- TASK DIRECTIONS -
Exactly how many lines in the entries contain "multiply"? Give that number alone.

- EXCERPTED RECORDS -
-- Opening Marker --

Each row of a before or after table is a point. The points were changed in one or more steps. Then noise was added and the rows were shuffled. The steps act on columns, c1 being the first. What was done? A step turns or swaps two columns, mirrors them in a line or flattens them onto one, adds a multiple of one to another, or multiplies or shifts one. Angles are multiples of 10 degrees, from the lower column toward the higher: turns from -170 to 170, lines from 10 to 170 but not 90. Use the fewest steps. Two steps may share a column if one is a turn and the other turns, adds or multiplies; they go together, in the order done. Otherwise the lowest column goes first.

Before:
[[-0.15  0.12]
 [ 0.42  0.08]
 [ 0.06  0.39]
 [ 0.21 -0.32]
 [ 0.34 -0.12]
 [-0.16  0.10]
 [-0.62 -0.33]
 [ 0.24 -0.03]
 [-0.38  0.54]]
After, 9 rows:
[[ 0.26 -0.10]
 [-0.60 -0.68]
 [ 0.43  0.13]
 [ 0.01  0.75]
 [ 0.33 -0.24]
 [ 0.18 -0.60]
 [-0.19  0.25]
 [-0.14  0.26]
 [-0.39  1.04]]
Steps: multiply c2 by 2

Before:
[[-0.63  0.31 -0.11 -0.15 -0.21 -0.43]
 [-0.17  0.82 -0.23 -0.19 -0.20 -0.51]
 [-0.17 -0.25  0.33  0.34 -0.41 -0.53]
 [ 0.41 -0.22  0.10 -0.24 -0.54 -0.27]
 [ 0.08  0.36 -0.17  0.11 -0.45 -0.19]
 [ 0.44  0.32 -0.16 -0.31  0.18 -0.37]
 [ 0.40 -0.32  0.55 -0.17  0.08  0.14]
 [ 0.03 -0.44 -0.11 -0.06  0.02  0.10]]
After:
[[ 0.35  0.47  0.01  0.06  0.35 -0.68]
 [ 0.37  0.22  0.00  0.06 -0.25  0.35]
 [-0.11  0.42  0.01 -0.03  0.23 -1.34]
 [ 0.09 -0.08  0.00  0.01  0.59 -0.48]
 [ 0.37 -0.37 -0.01  0.09  0.01 -0.94]
 [-0.20 -0.61  0.01 -0.03  0.60 -1.26]
 [ 0.04  0.37 -0.01  0.01 -0.25  0.26]
 [-0.64 -0.16  0.00 -0.11  0.33 -1.08]]
Steps: flatten c1 and c4 onto the line at 10 degrees; turn c2 and c5 by 150 degrees; multiply c3 by 0; multiply c6 by 2.5

Before, 13 rows:
[[-0.25  0.24  0.31 -0.10  0.26 -0.14  0.13 -0.63  0.33  0.35  0.15]
 [-0.49 -0.54  0.54  0.02 -0.41  0.43  0.12 -0.07 -0.24  0.38  0.04]
 [ 0.02 -0.11  1.15  0.04 -0.10  0.24  0.01  0.29  0.14  0.19  0.06]
 [-0.31  0.14  0.02  0.32  0.70  0.34  0.44 -0.10  0.15  0.43  0.64]
 [-0.80  0.51  0.38  0.50  0.24  0.14  0.16 -0.30  0.15 -0.07  0.63]
 [ 0.18 -0.03  0.61  0.32 -0.30 -0.06  0.37  0.00 -0.44  0.26 -0.10]
 [-0.01 -0.49 -0.21  0.05 -0.06  0.97 -0.82  0.34 -0.59 -0.07 -0.43]
 [-0.05  0.09  0.00  0.15 -0.02  0.06  0.35 -0.37  0.46 -0.16  0.78]
 [-0.71 -0.53  0.30  0.55  0.75 -0.05  0.11 -0.33  0.23 -0.21  0.58]
 [-0.48  0.08  0.14  0.39  0.00 -0.06  0.37  0.10  0.61  0.22  0.07]
 [-0.09 -0.29 -0.08 -0.73 -0.18  0.63 -0.19  0.67 -0.77 -0.41 -0.66]
 [-0.27 -0.48  0.99 -0.10 -0.37  0.41  0.03  0.30 -0.29  0.49  0.21]
 [-0.41  0.16 -0.16  0.16  0.25 -0.54 -0.10 -0.05  0.20  0.23  0.74]]
After, 13 rows:
[[-0.41  0.02 -0.71  0.16 -0.16  0.09 -0.09  0.19  0.19  0.28 -0.60]
 [-0.09 -0.04  0.52 -0.73 -0.28 -0.21 -0.18 -0.62 -0.78 -0.50  0.73]
 [-0.49 -0.66  0.53  0.01  0.36 -0.40  0.14 -0.20 -0.25  0.06 -0.22]
 [-0.71 -0.35 -0.12  0.54 -0.36 -0.26  0.10  0.74  0.23 -0.44 -0.59]
 [-0.05  0.16 -0.41  0.15  0.24 -0.45  0.35  0.28  0.45 -0.10 -0.49]
 [-0.48 -0.04  0.04  0.39 -0.06  0.02  0.36 -0.08  0.61  0.23 -0.16]
 [-0.32 -0.10 -0.24  0.32 -0.47 -0.61  0.44  0.53  0.15  0.44 -0.30]
 [-0.28 -0.66  0.76 -0.10  0.09 -0.46  0.03 -0.48 -0.30  0.17 -0.62]
 [ 0.02 -0.19  0.93  0.03 -0.10 -0.24  0.01 -0.27  0.14  0.12 -0.68]
 [-0.79  0.49 -0.01  0.51  0.02 -0.44  0.16  0.38  0.15  0.21 -0.60]
 [ 0.00 -0.38  0.38  0.06 -0.18 -0.62 -0.83 -0.30 -0.59 -0.31  0.79]
 [-0.26  0.04  0.11 -0.10  0.21  0.04  0.13  0.65  0.33  0.44 -0.36]
 [ 0.19 -0.16  0.51  0.33  0.23  0.10  0.37 -0.19 -0.44  0.20 -0.34]]
Steps: turn c2 and c10 by 30 degrees; turn c6 and c11 by 150 degrees; turn c3 and c11 by -40 degrees; turn c5 and c8 by 140 degrees

Before:
[[ 0.41 -0.44  0.04  0.10  0.26 -0.07  0.17 -0.20  0.33 -0.15 -0.17  0.45
   0.16 -0.55  0.17  0.10  0.62 -0.51]
 [-0.20  0.62  0.52  0.00 -0.06 -0.28  0.06 -0.18  0.65  0.06  0.04 -0.76
   0.54 -0.13  0.00  0.01  0.29  0.47]
 [-0.24  0.32  0.29 -0.29 -0.49  0.62 -0.43  0.12  0.31 -0.04  0.04  0.44
   0.68 -0.29 -0.18 -0.45  0.39 -0.77]
 [-0.39  0.68  0.49 -0.37 -0.19 -0.29  0.44  0.06 -0.21  0.39  0.10 -0.54
  -0.30 -0.32 -0.08  0.44  0.15  0.45]
 [ 0.52 -0.49  0.40 -0.50  0.01 -0.20  0.51  0.00 -0.59 -0.37 -0.25  0.10
   0.63 -0.03  0.33 -0.83 -0.29 -0.53]
 [ 0.03  0.75  0.71  0.19 -0.20  0.14 -0.46  0.22  0.35  0.28  0.41 -0.42
  -0.41 -0.21  0.29  0.36 -0.28 -0.24]
 [ 0.34  0.43 -0.26 -0.52  0.45 -0.36  0.06 -0.04 -0.35 -0.39 -0.82  0.46
   0.03  0.24  0.35 -0.18 -0.43  0.46]
 [ 0.23  0.46  0.31 -0.20  0.41 -0.11  0.00  0.47 -0.12 -0.26 -0.80 -0.15
  -0.64  0.64 -0.02  0.15  0.08  0.56]
 [ 0.41  0.28  0.37 -0.63 -0.85  0.51 -0.44 -0.30 -0.40 -0.62  0.33  0.17
   0.51 -0.34 -0.35 -0.79  0.09 -0.70]
 [ 0.43  0.09 -0.40 -0.04 -0.62 -0.43 -0.13  0.10  0.22  0.56 -0.30 -0.33
   0.40 -0.52  0.14  0.16 -0.21 -0.15]
 [ 0.13 -0.56 -0.28 -0.30 -0.35 -0.70 -0.31 -0.44 -0.05  0.56  0.39  0.29
  -0.55  0.73  0.41  0.35 -0.26  0.11]]
After:
[[ 0.44  0.15 -0.37 -0.06  0.35 -0.45  0.50  0.13  0.14 -0.32  0.60  0.03
  -0.29 -0.55  0.02 -0.02 -0.21 -0.07]
 [ 0.35  0.46 -0.15 -0.49 -0.30 -0.24 -0.41 -0.02 -0.44 -0.80 -0.28  0.12
  -0.60  0.23  0.41  0.11 -0.44  0.46]
 [ 0.39  0.32  0.33 -0.65  0.44  0.53  0.67 -0.30 -0.49  0.38 -0.62 -0.13
  -0.10 -0.35 -0.27  1.08  0.10 -0.67]
 [ 0.37 -0.41  0.08  0.13 -0.25 -0.01 -0.22 -0.27  0.20 -0.16 -0.18  0.18
  -0.48 -0.60  0.26 -0.21  0.67 -0.55]
 [-0.23  0.38  0.32 -0.31  0.31  0.64  0.24  0.12  0.22  0.06 -0.02 -0.03
   0.15 -0.35 -0.07  0.64  0.36 -0.79]
 [-0.02  0.79  0.73  0.13  0.66  0.17 -0.03  0.21  0.14  0.39  0.37  0.09
  -1.08 -0.21  0.13 -0.17 -0.18 -0.25]
 [ 0.25  0.45  0.32 -0.22 -0.08 -0.12 -0.41  0.45 -0.22 -0.80 -0.28 -0.04
  -1.29  0.61 -0.08 -0.23  0.06  0.50]
 [-0.35  0.71  0.39 -0.40 -0.17 -0.26  0.28  0.07 -0.28  0.08  0.44 -0.11
  -0.86 -0.33 -0.21 -0.55  0.17  0.47]
 [ 0.04 -0.55 -0.33 -0.39  0.55 -0.66  0.31 -0.42 -0.11  0.36  0.54  0.16
  -1.22  0.66  0.44 -0.20 -0.25  0.13]
 [ 0.46 -0.39  0.38 -0.54 -0.72 -0.12  0.17  0.04 -0.74 -0.23 -0.37  0.12
   0.07 -0.05  0.31  0.62 -0.27 -0.55]
 [-0.12  0.56  0.53 -0.05  0.00 -0.31  0.04 -0.16  0.50  0.03 -0.01 -0.03
  -0.02 -0.14 -0.10 -0.05  0.35  0.50]]
Steps: turn c5 and c7 by -70 degrees; turn c5 and c16 by -160 degrees; shift c9 by -0.10; swap c10 and c11; flatten c12 and c15 onto the line at 70 degrees; shift c13 by -0.60

Before, 14 rows:
[[-0.02 -0.26 -0.10 -0.29 -0.34 -0.33 -0.13 -0.13 -0.19 -0.54 -0.40 -0.07
   0.34 -0.32  0.67  0.38 -0.23  0.21 -0.56 -0.51  0.01  0.03  0.03  0.73
   0.03  0.11  0.72  0.67 -0.24  0.29  0.41 -0.29  0.13 -0.03  0.06  0.26
  -0.41  0.17  0.39  0.29  0.19 -0.19 -0.39  0.41 -0.22  0.66  0.29  0.17]
 [ 0.93 -0.33  0.12 -0.25  0.51 -0.90 -0.86 -0.40  0.44 -0.35  0.51  0.33
  -0.28  0.68  0.71 -0.64  0.29 -0.35 -0.03 -0.05  0.15 -0.13  0.75  0.13
   0.37  0.05  0.09  0.37  0.20  0.00  0.42  0.24  0.42  0.17  0.64  0.67
   0.37 -0.14 -0.09  0.26 -0.40  0.21 -0.17 -0.08 -0.03  0.55  0.57  0.56]
 [-0.08  0.49 -0.62  0.26  0.00 -0.23 -0.06 -0.11 -0.14  0.27  0.46 -0.30
  -0.15 -0.11  0.04  0.08  0.65  0.14  0.57 -0.04  0.56 -0.45  0.80 -0.28
   0.47 -0.20 -0.52 -0.10 -0.59 -0.05 -0.32  0.05 -0.88 -0.09 -0.57 -0.01
   0.44 -0.22  0.27 -0.55 -0.56 -0.40 -0.09 -0.53  0.63  0.10 -0.29  0.07]
 [ 0.29  0.55 -0.78 -0.07  0.03 -0.43 -0.20  0.43  0.18  0.34  0.79 -0.30
  -0.45  0.53 -0.33  0.22  0.32 -0.13  0.45  0.42  0.29 -0.51  0.29 -0.02
   0.25 -0.01  0.06 -0.50  0.11 -0.23 -0.35  0.49 -0.57 -0.07 -0.14 -0.38
   0.37  0.03  0.00 -0.93 -0.56 -0.45  0.19  0.02  0.87 -0.39 -0.27  0.42]
 [ 0.31  0.05 -0.61  0.15 -0.38 -0.05  0.18  0.20 -0.19  0.26 -0.23 -0.95
   0.14  0.30 -0.07 -0.04  0.20  0.38  0.37 -0.21  0.75 -0.76  0.14  0.21
   0.16 -0.54  0.07  0.21 -0.25 -0.11 -0.39  0.67 -0.34 -0.70 -0.28 -0.09
  -0.01  0.09  0.33 -0.31 -0.75 -0.21 -0.29 -0.56  0.25  0.04  0.00  0.14]
 [ 0.53  0.18 -0.52  0.51  0.81 -0.75 -0.58  0.65  0.23  0.10  0.36  0.11
  -0.25 -0.09  0.11 -0.43 -0.32  0.07  0.34  0.03 -0.23  0.37  0.17  0.35
   0.79  0.33  0.41  0.41  0.36 -0.54  0.04 -0.11 -0.35  0.13  0.11 -0.19
   0.88 -0.42 -0.66 -0.37  0.58  0.19  0.24 -0.70 -0.27 -0.37 -0.38  0.38]
 [ 0.81  0.34 -0.39  0.37  0.27 -0.75 -0.33  0.59  0.52  0.44  0.43  0.34
  -0.21  0.11 -0.09 -0.57 -0.43 -0.14  0.14  0.34 -0.09  0.13 -0.20  0.10
   0.98  0.27 -0.20  0.51  0.00 -0.13 -0.65 -0.86 -0.04  0.53  0.20 -0.17
   0.78  0.08 -0.25 -0.75  0.19  0.39  0.81 -0.61 -0.31 -0.25 -0.34  0.93]
 [ 0.50  0.58 -0.68  0.16  0.07 -0.29 -0.21  0.35 -0.38  0.24  0.49 -0.01
  -0.52  0.57 -0.12 -0.36  0.26 -0.38  0.66 -0.03 -0.20 -0.10  0.27 -0.44
   0.45  0.53 -0.44 -0.12  0.21 -0.27 -0.32  0.00 -0.42  0.16 -0.18 -0.08
   0.85  0.58 -0.48 -0.34 -0.45  0.31  0.10 -0.54  0.02 -0.66 -0.33  0.24]
 [ 0.08 -0.42  0.61 -0.45  0.21 -0.05  0.18  0.09 -0.06 -0.30 -0.64  0.35
   0.58 -0.12  0.42  0.03 -0.46  0.05 -0.34 -0.50  0.37 -0.43 -0.50  0.48
   0.06 -0.64  0.42  0.11 -0.71  0.18  0.51  0.10 -0.09 -0.43 -0.68  0.08
  -0.25 -0.04  0.44  0.34  0.06 -0.50 -0.25  0.10 -0.02  0.24  0.21 -0.17]
 [ 0.21  0.22  0.58 -0.24 -0.13 -0.56  0.27 -0.36 -0.10 -0.39 -0.48  0.16
   0.38 -0.19  0.62 -0.08 -0.51  0.48  0.04 -0.59  0.27 -0.13 -0.09  1.02
   0.14  0.02  0.24  0.15 -0.29  0.33  0.42  0.12 -0.09 -0.73  0.20  0.00
   0.04  0.05  0.87 -0.35  0.05 -0.42 -0.21  0.16 -0.48  0.32  0.24 -0.34]
 [-0.58 -0.32  0.18 -0.12 -0.11 -0.56 -0.25  0.36 -0.38 -0.08 -0.23  0.35
   0.54 -0.27  0.60 -0.11 -0.41  0.28  0.28 -0.24  0.16 -0.73 -0.22  1.00
  -0.35 -0.32  0.40  0.35 -0.32  0.34 -0.07 -0.08 -0.16 -0.71 -0.19  0.65
  -0.41  0.10  0.55 -0.02  0.05 -0.46 -0.16 -0.06 -0.20  0.26  0.57 -0.15]
 [ 0.59 -0.46  0.25 -0.55  0.34 -0.41 -0.31 -0.16  0.22  0.10 -0.16  0.36
   0.68 -0.55  0.85 -0.05  0.08  0.27 -0.09 -0.70 -0.04  0.21 -0.55  0.50
  -0.21  0.18  0.80  0.52 -0.21  0.48  0.29 -0.41  0.36 -0.87  0.24  0.28
   0.21  0.13  0.39  0.34  0.04 -0.56 -0.21  0.04 -0.24  0.65  0.43 -0.04]
 [ 0.00 -0.31 -0.04 -0.17 -0.17  0.14  0.05  0.10 -0.36 -0.15 -0.18 -0.38
   0.25 -0.09  0.16  0.02  0.35  0.03  0.28 -0.73  0.64 -0.58 -0.40  0.83
  -0.22  0.19 -0.12 -0.14  0.00  0.16 -0.11  0.20 -0.39 -0.11 -0.33 -0.04
  -0.07 -0.47  0.71 -0.26 -0.13 -0.14  0.25 -0.26  0.43  0.31  0.02 -0.22]
 [ 0.38 -0.50 -0.19 -0.23  0.29 -0.57 -0.01 -0.18  0.25 -0.57  0.19  0.42
   0.16 -0.48  0.35 -0.56 -0.57 -0.07 -0.10 -0.92 -0.06  0.13 -0.31  0.35
   0.06 -0.25  0.41  0.45 -0.19  0.13  0.08 -0.20  0.11 -0.39  0.29  0.35
  -0.17 -0.31  0.24 -0.08 -0.24  0.09 -0.52  0.50 -0.26  0.50  0.76 -0.19]]
After, 14 rows:
[[ 0.27  0.00 -0.62  0.16 -0.44 -0.04  0.22  0.25 -0.18  0.25 -0.21 -1.03
   0.09  0.25  0.23 -0.20  0.21 -0.16  0.37  0.20  0.75 -0.77  0.16  0.22
   0.12 -0.57  0.04  0.32 -0.30 -0.09 -0.39  0.66 -0.34 -0.75 -0.26 -0.08
   0.06  0.12 -0.35 -0.13 -0.81 -0.17 -0.34 -0.58  0.17 -0.04  0.37  0.15]
 [ 0.19  0.21  0.60 -0.25 -0.13 -0.54  0.24 -0.45 -0.12 -0.42 -0.47  0.17
   0.41 -0.62  0.17  0.25 -0.56  0.00  0.07  0.20  0.28 -0.12 -0.06  1.08
   0.15  0.00  0.26  0.29 -0.30  0.40  0.34  0.03 -0.11 -0.71  0.23  0.00
   0.02  0.04 -0.73 -0.54  0.06 -0.38 -0.15  0.17 -0.42  0.31  0.76 -0.35]
 [ 0.51 -0.44  0.27 -0.59  0.33 -0.42 -0.29 -0.14  0.26  0.14 -0.16  0.39
   0.66 -1.05 -0.03  0.24  0.06  0.32 -0.12  0.13 -0.01  0.23 -0.64  0.51
  -0.19  0.22  0.80  0.64 -0.18  0.46  0.27 -0.37  0.37 -0.89  0.18  0.25
   0.21  0.12  0.13 -0.58  0.09 -0.52 -0.30 -0.01 -0.14  0.63  0.80 -0.01]
 [ 0.79  0.33 -0.47  0.36  0.24 -0.76 -0.39  0.55  0.55  0.52  0.44  0.35
  -0.11  0.17  0.08  0.18 -0.40 -0.14  0.14  0.02 -0.03  0.17 -0.19  0.05
   1.06  0.24 -0.20  0.70 -0.02 -0.13 -0.55 -0.84 -0.04  0.45  0.20 -0.13
   0.76  0.09 -0.47  0.66  0.19  0.42  0.84 -0.59 -0.24 -0.29 -0.46  0.85]
 [ 0.56  0.53 -0.66  0.17  0.07 -0.25 -0.19  0.39 -0.41  0.25  0.46 -0.05
  -0.52  0.40  0.46  0.10  0.28  0.15  0.64  0.26 -0.19 -0.12  0.26 -0.44
   0.46  0.56 -0.43 -0.04  0.23 -0.29 -0.32  0.00 -0.41  0.14 -0.11 -0.16
   0.81  0.60 -0.08  0.56 -0.47  0.27  0.13 -0.54  0.22 -0.65 -0.38  0.15]
 [ 0.25  0.49 -0.83 -0.01  0.04 -0.42 -0.17  0.44  0.22  0.29  0.82 -0.31
  -0.49  0.50  0.30 -0.19  0.32 -0.27  0.45 -0.07  0.29 -0.52  0.27 -0.04
   0.22 -0.05  0.04 -0.45  0.08 -0.24 -0.30  0.47 -0.61 -0.04 -0.11 -0.39
   0.40 -0.03 -0.83  0.47 -0.53 -0.40  0.21 -0.04  0.94 -0.44 -0.47  0.44]
 [ 0.50  0.17 -0.54  0.46  0.82 -0.78 -0.64  0.69  0.22  0.07  0.40  0.07
  -0.33 -0.03 -0.01  0.31 -0.31 -0.23  0.31  0.32 -0.25  0.40  0.19  0.37
   0.78  0.24  0.41  0.45  0.34 -0.58  0.04 -0.11 -0.37  0.14  0.10 -0.17
   0.83 -0.43  0.15  0.79  0.65  0.14  0.32 -0.71 -0.12 -0.37 -0.16  0.43]
 [ 0.10 -0.35  0.62 -0.52  0.15 -0.05  0.18  0.13 -0.05 -0.37 -0.66  0.36
   0.58 -0.41  0.06 -0.11 -0.46  0.35 -0.35  0.24  0.36 -0.42 -0.54  0.54
   0.13 -0.68  0.36  0.25 -0.72  0.16  0.47  0.12 -0.14 -0.39 -0.73  0.10
  -0.24 -0.08  0.10 -0.51  0.06 -0.53 -0.36  0.14 -0.05  0.26  0.41 -0.11]
 [ 0.03 -0.23 -0.04 -0.31 -0.30 -0.33 -0.13 -0.16 -0.21 -0.52 -0.37 -0.09
   0.31 -0.64  0.03  0.25 -0.22  0.22 -0.55  0.10  0.02 -0.08  0.05  0.73
  -0.02  0.11  0.66  0.74 -0.27  0.26  0.37 -0.29  0.15 -0.04  0.08  0.30
  -0.39  0.14  0.05 -0.45  0.17 -0.20 -0.43  0.44 -0.11  0.61  0.53  0.12]
 [-0.03 -0.36 -0.08 -0.19 -0.08  0.14  0.06  0.11 -0.37 -0.17 -0.14 -0.33
   0.26 -0.19  0.03 -0.34  0.31  0.31  0.36  0.50  0.67 -0.64 -0.47  0.83
  -0.22  0.24 -0.15  0.01  0.04  0.06 -0.13  0.20 -0.41 -0.14 -0.31 -0.01
  -0.03 -0.49 -0.54 -0.54 -0.15 -0.13  0.24 -0.34  0.32  0.25  0.47 -0.19]
 [-0.52 -0.27  0.18 -0.08 -0.08 -0.54 -0.23  0.33 -0.40 -0.07 -0.18  0.37
   0.60 -0.62  0.09 -0.23 -0.39  0.12  0.27 -0.32  0.10 -0.76 -0.19  1.02
  -0.36 -0.32  0.37  0.47 -0.24  0.31 -0.06 -0.05 -0.15 -0.77 -0.13  0.67
  -0.41  0.12 -0.33 -0.43  0.03 -0.48 -0.07 -0.04 -0.38  0.30  0.59 -0.11]
 [ 0.35 -0.49 -0.18 -0.25  0.33 -0.58  0.00 -0.24  0.22 -0.60  0.15  0.46
   0.14 -0.54 -0.25 -0.37 -0.57  0.91 -0.03 -0.01 -0.08  0.17 -0.28  0.44
   0.09 -0.35  0.39  0.60 -0.15  0.09  0.07 -0.20  0.13 -0.34  0.23  0.41
  -0.15 -0.34 -0.17 -0.12 -0.19  0.09 -0.53  0.47 -0.60  0.51  0.96 -0.22]
 [ 0.94 -0.27  0.14 -0.33  0.49 -0.93 -0.84 -0.41  0.38 -0.39  0.52  0.36
  -0.35 -0.29  0.93 -0.27  0.28  0.52 -0.02 -0.39  0.18 -0.15  0.72  0.19
   0.39  0.10  0.08  0.46  0.17 -0.02  0.39  0.16  0.44  0.18  0.64  0.67
   0.40 -0.15  0.24 -0.08 -0.30  0.26 -0.13  0.02 -0.27  0.47  0.09  0.57]
 [-0.08  0.44 -0.66  0.32 -0.03 -0.26 -0.03 -0.09 -0.04  0.33  0.46 -0.27
  -0.07 -0.09 -0.03 -0.11  0.69 -0.17  0.53  0.30  0.54 -0.40  0.82 -0.26
   0.46 -0.22 -0.53 -0.08 -0.59 -0.05 -0.31  0.03 -0.92 -0.06 -0.64 -0.01
   0.50 -0.25 -0.63  0.12 -0.47 -0.42 -0.14 -0.56  0.75  0.07 -0.05  0.06]]
Steps: turn c14 and c15 by 60 degrees; add 0.7 times c37 to c16; turn c16 and c45 by 40 degrees; turn c20 and c47 by 130 degrees; turn c18 and c47 by 140 degrees; shift c28 by 0.10; turn c39 and c40 by -120 degrees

-- Closing Marker --

- EXERCISE RESULT -
2